## [ASSIGNED TASK]
Please write out each entry below exactly as given.
%%
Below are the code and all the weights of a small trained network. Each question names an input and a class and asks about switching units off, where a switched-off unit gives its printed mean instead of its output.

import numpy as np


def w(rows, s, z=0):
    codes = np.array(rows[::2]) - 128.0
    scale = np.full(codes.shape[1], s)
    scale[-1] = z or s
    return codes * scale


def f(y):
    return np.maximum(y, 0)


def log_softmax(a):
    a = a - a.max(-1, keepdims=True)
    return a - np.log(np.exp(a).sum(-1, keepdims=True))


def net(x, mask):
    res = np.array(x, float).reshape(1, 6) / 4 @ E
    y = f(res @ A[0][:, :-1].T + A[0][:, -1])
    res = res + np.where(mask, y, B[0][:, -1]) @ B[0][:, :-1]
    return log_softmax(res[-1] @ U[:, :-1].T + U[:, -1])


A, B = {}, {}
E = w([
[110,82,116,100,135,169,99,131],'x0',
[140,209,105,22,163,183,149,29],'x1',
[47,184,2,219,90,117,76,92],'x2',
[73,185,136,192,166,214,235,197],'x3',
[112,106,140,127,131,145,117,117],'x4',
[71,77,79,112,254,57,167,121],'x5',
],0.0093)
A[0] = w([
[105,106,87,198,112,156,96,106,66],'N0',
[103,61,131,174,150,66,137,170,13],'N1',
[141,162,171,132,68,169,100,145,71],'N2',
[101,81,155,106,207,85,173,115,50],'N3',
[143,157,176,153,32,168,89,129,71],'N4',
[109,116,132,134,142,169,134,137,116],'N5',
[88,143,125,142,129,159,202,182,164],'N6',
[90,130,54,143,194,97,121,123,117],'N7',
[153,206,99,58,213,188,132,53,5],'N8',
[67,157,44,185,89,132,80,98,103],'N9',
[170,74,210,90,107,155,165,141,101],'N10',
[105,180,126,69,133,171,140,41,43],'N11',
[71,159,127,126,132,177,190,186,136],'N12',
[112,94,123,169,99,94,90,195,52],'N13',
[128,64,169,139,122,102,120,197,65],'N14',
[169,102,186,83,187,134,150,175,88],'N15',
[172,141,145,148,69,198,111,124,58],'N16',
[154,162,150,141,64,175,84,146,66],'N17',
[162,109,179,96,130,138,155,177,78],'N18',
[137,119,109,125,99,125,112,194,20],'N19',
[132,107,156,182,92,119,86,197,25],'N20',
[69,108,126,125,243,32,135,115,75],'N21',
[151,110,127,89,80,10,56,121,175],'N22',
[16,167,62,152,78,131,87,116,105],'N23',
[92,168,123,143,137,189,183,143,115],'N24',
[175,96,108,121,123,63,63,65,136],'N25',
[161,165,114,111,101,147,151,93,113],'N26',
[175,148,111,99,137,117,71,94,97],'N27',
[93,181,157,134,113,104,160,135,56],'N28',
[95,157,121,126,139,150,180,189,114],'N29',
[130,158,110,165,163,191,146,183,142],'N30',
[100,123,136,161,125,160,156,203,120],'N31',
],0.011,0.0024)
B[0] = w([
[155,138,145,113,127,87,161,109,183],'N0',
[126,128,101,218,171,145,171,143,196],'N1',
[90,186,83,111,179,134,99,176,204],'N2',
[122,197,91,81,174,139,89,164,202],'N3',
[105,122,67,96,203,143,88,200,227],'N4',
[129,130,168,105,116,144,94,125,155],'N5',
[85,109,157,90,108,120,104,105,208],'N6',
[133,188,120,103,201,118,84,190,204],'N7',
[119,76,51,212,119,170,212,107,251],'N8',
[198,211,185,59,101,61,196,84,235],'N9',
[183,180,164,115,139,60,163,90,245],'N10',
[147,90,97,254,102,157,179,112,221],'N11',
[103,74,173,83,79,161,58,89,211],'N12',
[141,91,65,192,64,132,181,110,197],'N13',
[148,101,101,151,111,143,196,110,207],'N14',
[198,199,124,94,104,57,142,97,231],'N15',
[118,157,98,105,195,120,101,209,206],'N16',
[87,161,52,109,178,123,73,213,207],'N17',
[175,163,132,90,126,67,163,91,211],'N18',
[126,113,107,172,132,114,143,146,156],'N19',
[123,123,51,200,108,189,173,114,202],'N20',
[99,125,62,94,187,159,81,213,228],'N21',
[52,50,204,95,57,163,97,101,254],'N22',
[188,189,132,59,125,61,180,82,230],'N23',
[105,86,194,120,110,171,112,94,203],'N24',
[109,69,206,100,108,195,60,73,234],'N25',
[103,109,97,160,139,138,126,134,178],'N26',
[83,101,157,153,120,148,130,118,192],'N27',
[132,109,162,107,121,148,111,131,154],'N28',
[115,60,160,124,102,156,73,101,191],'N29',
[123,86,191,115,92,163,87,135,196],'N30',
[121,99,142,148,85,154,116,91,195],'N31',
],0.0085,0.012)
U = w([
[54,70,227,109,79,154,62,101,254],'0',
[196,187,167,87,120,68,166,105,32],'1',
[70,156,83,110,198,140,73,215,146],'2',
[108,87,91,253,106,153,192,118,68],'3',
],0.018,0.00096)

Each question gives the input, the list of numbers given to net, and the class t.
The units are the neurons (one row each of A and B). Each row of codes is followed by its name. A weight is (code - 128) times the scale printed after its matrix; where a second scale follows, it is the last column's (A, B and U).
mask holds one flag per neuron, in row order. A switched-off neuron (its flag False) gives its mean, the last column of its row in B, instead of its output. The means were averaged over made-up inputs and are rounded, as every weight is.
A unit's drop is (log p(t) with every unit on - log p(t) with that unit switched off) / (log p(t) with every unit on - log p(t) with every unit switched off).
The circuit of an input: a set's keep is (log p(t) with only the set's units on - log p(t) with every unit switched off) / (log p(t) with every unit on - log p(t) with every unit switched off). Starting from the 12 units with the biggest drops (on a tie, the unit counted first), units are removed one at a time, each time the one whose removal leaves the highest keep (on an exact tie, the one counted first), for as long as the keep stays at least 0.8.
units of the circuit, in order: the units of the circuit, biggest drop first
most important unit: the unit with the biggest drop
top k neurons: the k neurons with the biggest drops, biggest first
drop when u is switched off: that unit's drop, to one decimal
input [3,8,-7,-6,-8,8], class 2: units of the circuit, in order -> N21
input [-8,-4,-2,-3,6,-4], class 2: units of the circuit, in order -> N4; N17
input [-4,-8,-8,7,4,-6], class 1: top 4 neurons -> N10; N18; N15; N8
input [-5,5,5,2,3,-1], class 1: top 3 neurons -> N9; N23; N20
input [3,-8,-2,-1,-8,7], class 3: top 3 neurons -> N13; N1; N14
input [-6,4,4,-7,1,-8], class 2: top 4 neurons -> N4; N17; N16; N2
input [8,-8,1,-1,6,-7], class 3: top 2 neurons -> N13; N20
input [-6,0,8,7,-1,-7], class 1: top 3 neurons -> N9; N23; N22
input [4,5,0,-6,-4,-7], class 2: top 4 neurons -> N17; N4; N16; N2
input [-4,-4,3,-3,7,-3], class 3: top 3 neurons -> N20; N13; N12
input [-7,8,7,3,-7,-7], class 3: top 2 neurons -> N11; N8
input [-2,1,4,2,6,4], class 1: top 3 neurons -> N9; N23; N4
%%
## [RESPONSE FOR THIS EXERCISE]
Below are the code and all the weights of a small trained network. Each question names an input and a class and asks about switching units off, where a switched-off unit gives its printed mean instead of its output.

import numpy as np


def w(rows, s, z=0):
    codes = np.array(rows[::2]) - 128.0
    scale = np.full(codes.shape[1], s)
    scale[-1] = z or s
    return codes * scale


def f(y):
    return np.maximum(y, 0)


def log_softmax(a):
    a = a - a.max(-1, keepdims=True)
    return a - np.log(np.exp(a).sum(-1, keepdims=True))


def net(x, mask):
    res = np.array(x, float).reshape(1, 6) / 4 @ E
    y = f(res @ A[0][:, :-1].T + A[0][:, -1])
    res = res + np.where(mask, y, B[0][:, -1]) @ B[0][:, :-1]
    return log_softmax(res[-1] @ U[:, :-1].T + U[:, -1])


A, B = {}, {}
E = w([
[110,82,116,100,135,169,99,131],'x0',
[140,209,105,22,163,183,149,29],'x1',
[47,184,2,219,90,117,76,92],'x2',
[73,185,136,192,166,214,235,197],'x3',
[112,106,140,127,131,145,117,117],'x4',
[71,77,79,112,254,57,167,121],'x5',
],0.0093)
A[0] = w([
[105,106,87,198,112,156,96,106,66],'N0',
[103,61,131,174,150,66,137,170,13],'N1',
[141,162,171,132,68,169,100,145,71],'N2',
[101,81,155,106,207,85,173,115,50],'N3',
[143,157,176,153,32,168,89,129,71],'N4',
[109,116,132,134,142,169,134,137,116],'N5',
[88,143,125,142,129,159,202,182,164],'N6',
[90,130,54,143,194,97,121,123,117],'N7',
[153,206,99,58,213,188,132,53,5],'N8',
[67,157,44,185,89,132,80,98,103],'N9',
[170,74,210,90,107,155,165,141,101],'N10',
[105,180,126,69,133,171,140,41,43],'N11',
[71,159,127,126,132,177,190,186,136],'N12',
[112,94,123,169,99,94,90,195,52],'N13',
[128,64,169,139,122,102,120,197,65],'N14',
[169,102,186,83,187,134,150,175,88],'N15',
[172,141,145,148,69,198,111,124,58],'N16',
[154,162,150,141,64,175,84,146,66],'N17',
[162,109,179,96,130,138,155,177,78],'N18',
[137,119,109,125,99,125,112,194,20],'N19',
[132,107,156,182,92,119,86,197,25],'N20',
[69,108,126,125,243,32,135,115,75],'N21',
[151,110,127,89,80,10,56,121,175],'N22',
[16,167,62,152,78,131,87,116,105],'N23',
[92,168,123,143,137,189,183,143,115],'N24',
[175,96,108,121,123,63,63,65,136],'N25',
[161,165,114,111,101,147,151,93,113],'N26',
[175,148,111,99,137,117,71,94,97],'N27',
[93,181,157,134,113,104,160,135,56],'N28',
[95,157,121,126,139,150,180,189,114],'N29',
[130,158,110,165,163,191,146,183,142],'N30',
[100,123,136,161,125,160,156,203,120],'N31',
],0.011,0.0024)
B[0] = w([
[155,138,145,113,127,87,161,109,183],'N0',
[126,128,101,218,171,145,171,143,196],'N1',
[90,186,83,111,179,134,99,176,204],'N2',
[122,197,91,81,174,139,89,164,202],'N3',
[105,122,67,96,203,143,88,200,227],'N4',
[129,130,168,105,116,144,94,125,155],'N5',
[85,109,157,90,108,120,104,105,208],'N6',
[133,188,120,103,201,118,84,190,204],'N7',
[119,76,51,212,119,170,212,107,251],'N8',
[198,211,185,59,101,61,196,84,235],'N9',
[183,180,164,115,139,60,163,90,245],'N10',
[147,90,97,254,102,157,179,112,221],'N11',
[103,74,173,83,79,161,58,89,211],'N12',
[141,91,65,192,64,132,181,110,197],'N13',
[148,101,101,151,111,143,196,110,207],'N14',
[198,199,124,94,104,57,142,97,231],'N15',
[118,157,98,105,195,120,101,209,206],'N16',
[87,161,52,109,178,123,73,213,207],'N17',
[175,163,132,90,126,67,163,91,211],'N18',
[126,113,107,172,132,114,143,146,156],'N19',
[123,123,51,200,108,189,173,114,202],'N20',
[99,125,62,94,187,159,81,213,228],'N21',
[52,50,204,95,57,163,97,101,254],'N22',
[188,189,132,59,125,61,180,82,230],'N23',
[105,86,194,120,110,171,112,94,203],'N24',
[109,69,206,100,108,195,60,73,234],'N25',
[103,109,97,160,139,138,126,134,178],'N26',
[83,101,157,153,120,148,130,118,192],'N27',
[132,109,162,107,121,148,111,131,154],'N28',
[115,60,160,124,102,156,73,101,191],'N29',
[123,86,191,115,92,163,87,135,196],'N30',
[121,99,142,148,85,154,116,91,195],'N31',
],0.0085,0.012)
U = w([
[54,70,227,109,79,154,62,101,254],'0',
[196,187,167,87,120,68,166,105,32],'1',
[70,156,83,110,198,140,73,215,146],'2',
[108,87,91,253,106,153,192,118,68],'3',
],0.018,0.00096)

Each question gives the input, the list of numbers given to net, and the class t.
The units are the neurons (one row each of A and B). Each row of codes is followed by its name. A weight is (code - 128) times the scale printed after its matrix; where a second scale follows, it is the last column's (A, B and U).
mask holds one flag per neuron, in row order. A switched-off neuron (its flag False) gives its mean, the last column of its row in B, instead of its output. The means were averaged over made-up inputs and are rounded, as every weight is.
A unit's drop is (log p(t) with every unit on - log p(t) with that unit switched off) / (log p(t) with every unit on - log p(t) with every unit switched off).
The circuit of an input: a set's keep is (log p(t) with only the set's units on - log p(t) with every unit switched off) / (log p(t) with every unit on - log p(t) with every unit switched off). Starting from the 12 units with the biggest drops (on a tie, the unit counted first), units are removed one at a time, each time the one whose removal leaves the highest keep (on an exact tie, the one counted first), for as long as the keep stays at least 0.8.
units of the circuit, in order: the units of the circuit, biggest drop first
most important unit: the unit with the biggest drop
top k neurons: the k neurons with the biggest drops, biggest first
drop when u is switched off: that unit's drop, to one decimal
input [3,8,-7,-6,-8,8], class 2: units of the circuit, in order -> N21
input [-8,-4,-2,-3,6,-4], class 2: units of the circuit, in order -> N4; N17
input [-4,-8,-8,7,4,-6], class 1: top 4 neurons -> N10; N18; N15; N8
input [-5,5,5,2,3,-1], class 1: top 3 neurons -> N9; N23; N20
input [3,-8,-2,-1,-8,7], class 3: top 3 neurons -> N13; N1; N14
input [-6,4,4,-7,1,-8], class 2: top 4 neurons -> N4; N17; N16; N2
input [8,-8,1,-1,6,-7], class 3: top 2 neurons -> N13; N20
input [-6,0,8,7,-1,-7], class 1: top 3 neurons -> N9; N23; N22
input [4,5,0,-6,-4,-7], class 2: top 4 neurons -> N17; N4; N16; N2
input [-4,-4,3,-3,7,-3], class 3: top 3 neurons -> N20; N13; N12
input [-7,8,7,3,-7,-7], class 3: top 2 neurons -> N11; N8
input [-2,1,4,2,6,4], class 1: top 3 neurons -> N9; N23; N4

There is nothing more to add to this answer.